▶ [PROVIDED RECORDS]
════

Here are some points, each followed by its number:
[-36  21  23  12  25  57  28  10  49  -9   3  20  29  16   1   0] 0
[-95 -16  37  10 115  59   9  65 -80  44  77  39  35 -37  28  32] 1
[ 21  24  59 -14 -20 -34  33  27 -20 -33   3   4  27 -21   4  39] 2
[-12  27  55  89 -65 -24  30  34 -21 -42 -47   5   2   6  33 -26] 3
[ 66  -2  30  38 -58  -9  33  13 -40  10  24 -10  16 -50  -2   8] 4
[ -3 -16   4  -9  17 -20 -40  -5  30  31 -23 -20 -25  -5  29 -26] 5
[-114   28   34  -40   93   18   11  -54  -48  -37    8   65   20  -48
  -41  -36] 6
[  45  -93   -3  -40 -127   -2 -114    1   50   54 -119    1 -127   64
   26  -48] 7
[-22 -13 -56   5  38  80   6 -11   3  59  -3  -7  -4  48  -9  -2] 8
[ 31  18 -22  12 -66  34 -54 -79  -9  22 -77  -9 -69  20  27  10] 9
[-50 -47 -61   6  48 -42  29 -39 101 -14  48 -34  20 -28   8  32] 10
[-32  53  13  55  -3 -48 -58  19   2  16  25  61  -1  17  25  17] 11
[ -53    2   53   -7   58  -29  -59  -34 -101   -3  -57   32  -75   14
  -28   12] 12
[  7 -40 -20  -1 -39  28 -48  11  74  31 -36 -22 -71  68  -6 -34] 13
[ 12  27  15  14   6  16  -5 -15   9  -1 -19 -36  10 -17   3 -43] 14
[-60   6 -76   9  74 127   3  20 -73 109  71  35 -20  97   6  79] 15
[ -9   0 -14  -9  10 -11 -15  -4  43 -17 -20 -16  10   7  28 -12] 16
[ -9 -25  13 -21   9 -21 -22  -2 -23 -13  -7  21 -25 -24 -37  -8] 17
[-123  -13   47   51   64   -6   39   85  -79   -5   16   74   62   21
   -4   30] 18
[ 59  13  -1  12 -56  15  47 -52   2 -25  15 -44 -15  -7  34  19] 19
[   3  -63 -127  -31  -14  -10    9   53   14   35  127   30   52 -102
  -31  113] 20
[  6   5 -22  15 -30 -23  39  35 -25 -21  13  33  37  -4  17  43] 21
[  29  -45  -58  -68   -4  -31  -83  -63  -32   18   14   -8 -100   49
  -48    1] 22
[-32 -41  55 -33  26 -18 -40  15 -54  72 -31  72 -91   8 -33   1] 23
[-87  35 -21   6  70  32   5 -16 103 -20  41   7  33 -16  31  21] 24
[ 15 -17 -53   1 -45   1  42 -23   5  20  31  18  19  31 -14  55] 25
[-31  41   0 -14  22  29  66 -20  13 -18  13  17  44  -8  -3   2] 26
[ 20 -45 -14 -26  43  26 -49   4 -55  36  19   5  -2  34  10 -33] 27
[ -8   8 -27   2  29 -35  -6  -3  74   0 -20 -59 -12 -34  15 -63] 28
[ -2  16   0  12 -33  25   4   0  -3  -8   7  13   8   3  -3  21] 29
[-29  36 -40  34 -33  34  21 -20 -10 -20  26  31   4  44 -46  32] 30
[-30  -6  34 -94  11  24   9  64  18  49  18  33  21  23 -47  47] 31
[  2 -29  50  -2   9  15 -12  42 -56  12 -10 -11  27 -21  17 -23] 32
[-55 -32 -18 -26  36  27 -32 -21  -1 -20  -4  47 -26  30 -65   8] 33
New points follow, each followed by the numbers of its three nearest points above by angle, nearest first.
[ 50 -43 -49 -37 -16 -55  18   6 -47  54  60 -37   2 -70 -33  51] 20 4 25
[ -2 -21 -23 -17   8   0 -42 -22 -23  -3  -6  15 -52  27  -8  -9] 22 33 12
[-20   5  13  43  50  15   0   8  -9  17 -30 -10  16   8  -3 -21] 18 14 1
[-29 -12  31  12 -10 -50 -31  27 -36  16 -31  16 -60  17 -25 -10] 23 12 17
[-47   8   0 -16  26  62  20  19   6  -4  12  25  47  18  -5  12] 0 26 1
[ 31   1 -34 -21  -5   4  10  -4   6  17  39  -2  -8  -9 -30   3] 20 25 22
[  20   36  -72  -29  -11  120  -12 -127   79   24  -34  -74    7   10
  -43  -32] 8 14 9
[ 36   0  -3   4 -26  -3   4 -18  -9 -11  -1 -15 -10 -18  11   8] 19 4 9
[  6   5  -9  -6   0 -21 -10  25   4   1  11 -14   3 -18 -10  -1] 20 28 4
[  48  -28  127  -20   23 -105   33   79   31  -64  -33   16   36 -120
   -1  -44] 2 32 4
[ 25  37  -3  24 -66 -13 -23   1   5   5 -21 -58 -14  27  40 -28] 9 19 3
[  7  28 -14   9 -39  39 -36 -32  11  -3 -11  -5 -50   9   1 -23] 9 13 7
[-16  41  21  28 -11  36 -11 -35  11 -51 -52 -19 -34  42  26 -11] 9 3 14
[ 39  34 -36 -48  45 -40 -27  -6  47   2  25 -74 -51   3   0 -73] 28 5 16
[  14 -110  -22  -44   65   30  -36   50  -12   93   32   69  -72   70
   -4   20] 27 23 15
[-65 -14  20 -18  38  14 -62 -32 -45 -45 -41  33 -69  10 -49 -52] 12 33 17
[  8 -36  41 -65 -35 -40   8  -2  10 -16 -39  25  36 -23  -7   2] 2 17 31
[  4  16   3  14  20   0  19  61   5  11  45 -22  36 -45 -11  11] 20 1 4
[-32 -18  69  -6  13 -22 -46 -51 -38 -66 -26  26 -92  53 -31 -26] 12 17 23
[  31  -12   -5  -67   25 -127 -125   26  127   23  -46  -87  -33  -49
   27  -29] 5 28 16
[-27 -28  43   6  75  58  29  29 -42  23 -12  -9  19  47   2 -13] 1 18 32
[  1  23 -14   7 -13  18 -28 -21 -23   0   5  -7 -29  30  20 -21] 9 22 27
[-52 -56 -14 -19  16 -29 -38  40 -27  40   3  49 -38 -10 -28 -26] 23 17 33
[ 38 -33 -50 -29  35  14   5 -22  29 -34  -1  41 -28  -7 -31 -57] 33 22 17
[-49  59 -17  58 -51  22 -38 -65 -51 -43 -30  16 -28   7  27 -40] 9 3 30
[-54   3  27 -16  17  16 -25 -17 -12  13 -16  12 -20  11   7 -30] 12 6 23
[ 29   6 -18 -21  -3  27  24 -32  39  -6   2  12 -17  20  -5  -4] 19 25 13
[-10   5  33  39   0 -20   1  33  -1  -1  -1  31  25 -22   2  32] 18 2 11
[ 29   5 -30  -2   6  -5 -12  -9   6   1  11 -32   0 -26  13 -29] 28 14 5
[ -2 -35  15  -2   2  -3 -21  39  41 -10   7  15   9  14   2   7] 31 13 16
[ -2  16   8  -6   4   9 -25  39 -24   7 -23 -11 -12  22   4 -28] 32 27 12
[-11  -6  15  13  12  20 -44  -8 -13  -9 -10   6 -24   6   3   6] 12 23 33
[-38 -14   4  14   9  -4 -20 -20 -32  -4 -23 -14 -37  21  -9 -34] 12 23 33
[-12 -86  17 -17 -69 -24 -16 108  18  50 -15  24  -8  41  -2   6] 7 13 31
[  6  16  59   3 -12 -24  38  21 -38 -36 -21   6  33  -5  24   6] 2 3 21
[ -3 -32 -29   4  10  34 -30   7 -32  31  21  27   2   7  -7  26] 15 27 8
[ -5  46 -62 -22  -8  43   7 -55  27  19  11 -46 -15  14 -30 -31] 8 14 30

════

Nothing should be dropped or changed, so repeat all of the entries exactly.

Here are some points, each followed by its number:
[-36  21  23  12  25  57  28  10  49  -9   3  20  29  16   1   0] 0
[-95 -16  37  10 115  59   9  65 -80  44  77  39  35 -37  28  32] 1
[ 21  24  59 -14 -20 -34  33  27 -20 -33   3   4  27 -21   4  39] 2
[-12  27  55  89 -65 -24  30  34 -21 -42 -47   5   2   6  33 -26] 3
[ 66  -2  30  38 -58  -9  33  13 -40  10  24 -10  16 -50  -2   8] 4
[ -3 -16   4  -9  17 -20 -40  -5  30  31 -23 -20 -25  -5  29 -26] 5
[-114   28   34  -40   93   18   11  -54  -48  -37    8   65   20  -48
  -41  -36] 6
[  45  -93   -3  -40 -127   -2 -114    1   50   54 -119    1 -127   64
   26  -48] 7
[-22 -13 -56   5  38  80   6 -11   3  59  -3  -7  -4  48  -9  -2] 8
[ 31  18 -22  12 -66  34 -54 -79  -9  22 -77  -9 -69  20  27  10] 9
[-50 -47 -61   6  48 -42  29 -39 101 -14  48 -34  20 -28   8  32] 10
[-32  53  13  55  -3 -48 -58  19   2  16  25  61  -1  17  25  17] 11
[ -53    2   53   -7   58  -29  -59  -34 -101   -3  -57   32  -75   14
  -28   12] 12
[  7 -40 -20  -1 -39  28 -48  11  74  31 -36 -22 -71  68  -6 -34] 13
[ 12  27  15  14   6  16  -5 -15   9  -1 -19 -36  10 -17   3 -43] 14
[-60   6 -76   9  74 127   3  20 -73 109  71  35 -20  97   6  79] 15
[ -9   0 -14  -9  10 -11 -15  -4  43 -17 -20 -16  10   7  28 -12] 16
[ -9 -25  13 -21   9 -21 -22  -2 -23 -13  -7  21 -25 -24 -37  -8] 17
[-123  -13   47   51   64   -6   39   85  -79   -5   16   74   62   21
   -4   30] 18
[ 59  13  -1  12 -56  15  47 -52   2 -25  15 -44 -15  -7  34  19] 19
[   3  -63 -127  -31  -14  -10    9   53   14   35  127   30   52 -102
  -31  113] 20
[  6   5 -22  15 -30 -23  39  35 -25 -21  13  33  37  -4  17  43] 21
[  29  -45  -58  -68   -4  -31  -83  -63  -32   18   14   -8 -100   49
  -48    1] 22
[-32 -41  55 -33  26 -18 -40  15 -54  72 -31  72 -91   8 -33   1] 23
[-87  35 -21   6  70  32   5 -16 103 -20  41   7  33 -16  31  21] 24
[ 15 -17 -53   1 -45   1  42 -23   5  20  31  18  19  31 -14  55] 25
[-31  41   0 -14  22  29  66 -20  13 -18  13  17  44  -8  -3   2] 26
[ 20 -45 -14 -26  43  26 -49   4 -55  36  19   5  -2  34  10 -33] 27
[ -8   8 -27   2  29 -35  -6  -3  74   0 -20 -59 -12 -34  15 -63] 28
[ -2  16   0  12 -33  25   4   0  -3  -8   7  13   8   3  -3  21] 29
[-29  36 -40  34 -33  34  21 -20 -10 -20  26  31   4  44 -46  32] 30
[-30  -6  34 -94  11  24   9  64  18  49  18  33  21  23 -47  47] 31
[  2 -29  50  -2   9  15 -12  42 -56  12 -10 -11  27 -21  17 -23] 32
[-55 -32 -18 -26  36  27 -32 -21  -1 -20  -4  47 -26  30 -65   8] 33
New points follow, each followed by the numbers of its three nearest points above by angle, nearest first.
[ 50 -43 -49 -37 -16 -55  18   6 -47  54  60 -37   2 -70 -33  51] 20 4 25
[ -2 -21 -23 -17   8   0 -42 -22 -23  -3  -6  15 -52  27  -8  -9] 22 33 12
[-20   5  13  43  50  15   0   8  -9  17 -30 -10  16   8  -3 -21] 18 14 1
[-29 -12  31  12 -10 -50 -31  27 -36  16 -31  16 -60  17 -25 -10] 23 12 17
[-47   8   0 -16  26  62  20  19   6  -4  12  25  47  18  -5  12] 0 26 1
[ 31   1 -34 -21  -5   4  10  -4   6  17  39  -2  -8  -9 -30   3] 20 25 22
[  20   36  -72  -29  -11  120  -12 -127   79   24  -34  -74    7   10
  -43  -32] 8 14 9
[ 36   0  -3   4 -26  -3   4 -18  -9 -11  -1 -15 -10 -18  11   8] 19 4 9
[  6   5  -9  -6   0 -21 -10  25   4   1  11 -14   3 -18 -10  -1] 20 28 4
[  48  -28  127  -20   23 -105   33   79   31  -64  -33   16   36 -120
   -1  -44] 2 32 4
[ 25  37  -3  24 -66 -13 -23   1   5   5 -21 -58 -14  27  40 -28] 9 19 3
[  7  28 -14   9 -39  39 -36 -32  11  -3 -11  -5 -50   9   1 -23] 9 13 7
[-16  41  21  28 -11  36 -11 -35  11 -51 -52 -19 -34  42  26 -11] 9 3 14
[ 39  34 -36 -48  45 -40 -27  -6  47   2  25 -74 -51   3   0 -73] 28 5 16
[  14 -110  -22  -44   65   30  -36   50  -12   93   32   69  -72   70
   -4   20] 27 23 15
[-65 -14  20 -18  38  14 -62 -32 -45 -45 -41  33 -69  10 -49 -52] 12 33 17
[  8 -36  41 -65 -35 -40   8  -2  10 -16 -39  25  36 -23  -7   2] 2 17 31
[  4  16   3  14  20   0  19  61   5  11  45 -22  36 -45 -11  11] 20 1 4
[-32 -18  69  -6  13 -22 -46 -51 -38 -66 -26  26 -92  53 -31 -26] 12 17 23
[  31  -12   -5  -67   25 -127 -125   26  127   23  -46  -87  -33  -49
   27  -29] 5 28 16
[-27 -28  43   6  75  58  29  29 -42  23 -12  -9  19  47   2 -13] 1 18 32
[  1  23 -14   7 -13  18 -28 -21 -23   0   5  -7 -29  30  20 -21] 9 22 27
[-52 -56 -14 -19  16 -29 -38  40 -27  40   3  49 -38 -10 -28 -26] 23 17 33
[ 38 -33 -50 -29  35  14   5 -22  29 -34  -1  41 -28  -7 -31 -57] 33 22 17
[-49  59 -17  58 -51  22 -38 -65 -51 -43 -30  16 -28   7  27 -40] 9 3 30
[-54   3  27 -16  17  16 -25 -17 -12  13 -16  12 -20  11   7 -30] 12 6 23
[ 29   6 -18 -21  -3  27  24 -32  39  -6   2  12 -17  20  -5  -4] 19 25 13
[-10   5  33  39   0 -20   1  33  -1  -1  -1  31  25 -22   2  32] 18 2 11
[ 29   5 -30  -2   6  -5 -12  -9   6   1  11 -32   0 -26  13 -29] 28 14 5
[ -2 -35  15  -2   2  -3 -21  39  41 -10   7  15   9  14   2   7] 31 13 16
[ -2  16   8  -6   4   9 -25  39 -24   7 -23 -11 -12  22   4 -28] 32 27 12
[-11  -6  15  13  12  20 -44  -8 -13  -9 -10   6 -24   6   3   6] 12 23 33
[-38 -14   4  14   9  -4 -20 -20 -32  -4 -23 -14 -37  21  -9 -34] 12 23 33
[-12 -86  17 -17 -69 -24 -16 108  18  50 -15  24  -8  41  -2   6] 7 13 31
[  6  16  59   3 -12 -24  38  21 -38 -36 -21   6  33  -5  24   6] 2 3 21
[ -3 -32 -29   4  10  34 -30   7 -32  31  21  27   2   7  -7  26] 15 27 8
[ -5  46 -62 -22  -8  43   7 -55  27  19  11 -46 -15  14 -30 -31] 8 14 30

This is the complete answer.